-- Study material follows --

These are the activations of a small network on made-up records, seen along a few directions, one row for each record.
Here are examples, each followed by its value of one field, Y.
The word absent means that the record has no Y.
The largest differences between rows may come from other fields.
Random noise pushes rows far along 4 fixed directions. That doesn't count. These rows show it; they differ only by the noise:
[ 352   -6  137  -69 -143 -209  -72  390 -217   21 -299   32   96 -114
 -105   31  350  -70 -498  202 -111  -30   16]
[ 335 -135  -54  173  151    8  134 -149  326  -18  -73  251 -231   95
 -281 -521  334 -263   98  520  126  -44 -109]
[  64  124   13  111  125   27 -178  264  -55  -25 -157 -147  147    0
  -50  136  114   57  -33   52  -97  164  -90]
[ 191 -124    6  205   39  -22  130 -101  166  105  -97   85 -132   65
 -121 -160  280 -100  155  455  -77  106 -161]
[ -80   79  -52  255  291  104  112 -101  -66  202 -139 -146  101  104
  240  244 -237    3  354   16 -114   35  -45]
[ 320  -19    8   56   91  -53  -13  133   75  -45 -174  127  -43    7
 -198 -274  276 -175 -172  288   61  -58  -26]

[ 116   65   -2 -105   59    5 -227  185  154 -271  -28  131  116   81
 -220 -243  246   62 -124 -160  183   18  -76] -> y4
[ 100 -161 -155 -122  292  -99   44 -145  216 -258   48  -13   31   43
 -114 -434 -132 -281  -66 -154  278 -116   77] -> y7
[ 292 -176   10 -107 -512 -164  -77   70  112   -3  -49  251 -118    4
 -257 -180  622   65 -129  438  -44  189 -189] -> y4
[-104  105  -28  150   70  102 -133   43   74  -43   89 -227   21   93
  -80  129 -155  100  304 -320   43  161  -72] -> y2
[ -98  -57    9  -44  -21  -93  -97  -48 -163   21 -138  -68  120   40
  143   84 -142  -77 -158 -100  -24  -42   25] -> y7
[ 255 -291   12  -57 -316 -215  255 -109   -3   30   -5  175 -257  -89
 -189 -194  416  -28 -178  429 -213   95 -102] -> y5
[ -41 -286   52  159   58 -282  467 -357  -64  178   -7  -39 -179  150
  168  -91 -233  -60  173  295 -112 -246  -98] -> y6
[  10  340 -105  -84  322  241 -391  300   63 -359   67  -50  125  -50
  -46 -106 -186   -5 -169 -411  278 -120  152] -> absent
[-101   -1  -92 -148   24  -83  145   12 -267  227  -42  -78  173  -30
  164  364 -325   -2 -108 -178 -134 -246   85] -> y8
[ 124 -244 -102 -117   67 -129  398 -262 -138  174  -42   92  -68   12
   78 -160 -286 -254 -107   69   83 -475  132] -> y8
[ -47  247 -150   91   70  211 -362  131  198 -227   34  -85  -15  -70
 -285  -46  315  184  208  124   14  388 -214] -> y3
[   6  -69   35  -25  -41  -52  177 -122 -154   32    9   26  -43   53
  -40  102  -35   88    4  126 -161   61  -67] -> y6
[ -15 -165   60  125   -4   97  402 -373   81  260   -9  344 -194   69
  264  -52 -251 -214  351  172  -98 -337  114] -> absent
[  -3  -64  -40  -83  156   27  205 -107 -189   25 -116  -90    7  105
  302   11 -414  -64    9 -111  -30  -47   49] -> y5
[ 154 -339  139  -46  -95 -273  121  -39 -322  170   -9  -95 -169  -35
   22   -9 -173  -84 -145  -93  -12 -217  -14] -> y2
[ -55  -73   45   40 -291  -86  115  -52  -19   66 -118    1 -151  -79
  -17  254  335  136   68  311 -263  101  -57] -> y3
[   6   -5 -146  -97  290   56   89 -111   72    9   35  169  -45  176
  -30 -207 -237 -307  -27  -71  251 -313  165] -> y1
[ -20    3 -274   53  607  207   17 -350  354 -109  295   17 -111  232
 -190 -550 -342 -365  349  -69  370 -208  -68] -> y1

Here are new rows. What is Y for each?
[ 471 -210  145 -248  -62 -158  117   19 -103  -57  -87  296 -113 -112
  -87 -329   53 -264 -504  138  138 -389  209] -> absent
[-121   55   57  -76  -32   38  -50   29   33 -130 -103 -183 -113  -47
   65  131   97  107   84   23  -73  155  -65] -> y3
[ -54  193 -198  -93  291   58  -54   28 -150  -88  -41   20  207   94
  215   79 -387   24  100 -444  293 -267  133] -> y4
[-296   97 -187   92  417  321 -309  -73  398 -340  216  -38    0   31
 -355 -180  -61  139  425 -139  198  300 -298] -> y8
[  64  -18  -57 -176  -70 -287  136   38  -84   65 -154   52  101  -43
   96  -27 -182 -247 -338 -168  124 -243  238] -> y7
[  58  213 -137  -72  168  214 -305  171  298 -200   33    5   36  -15
 -338 -317  210 -118  -98 -127  165   47  -24] -> y1
[-218 -223  129   15 -109 -291  270 -287 -215  258   -9 -231  166   25
  306  460 -192   80  146  -45 -251  191 -137] -> y7
[  62 -424  131 -124 -176 -305  161  -62   17    2   58  -71 -212  -40
  -51 -123  175  139  -47  337 -306  381 -352] -> y5
[-166  218   -9   41 -109   78 -143  170 -227  -41  -13 -231  206    2
   36  313  -50  264  -23 -106 -246  318 -187] -> y6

-- Study material concluded --

**How to complete this task:** For the string "along", search the preceding data and copy every line that includes it.

**Solution to this problem:**
These are the activations of a small network on made-up records, seen along a few directions, one row for each record.
Random noise pushes rows far along 4 fixed directions. That doesn't count. These rows show it; they differ only by the noise:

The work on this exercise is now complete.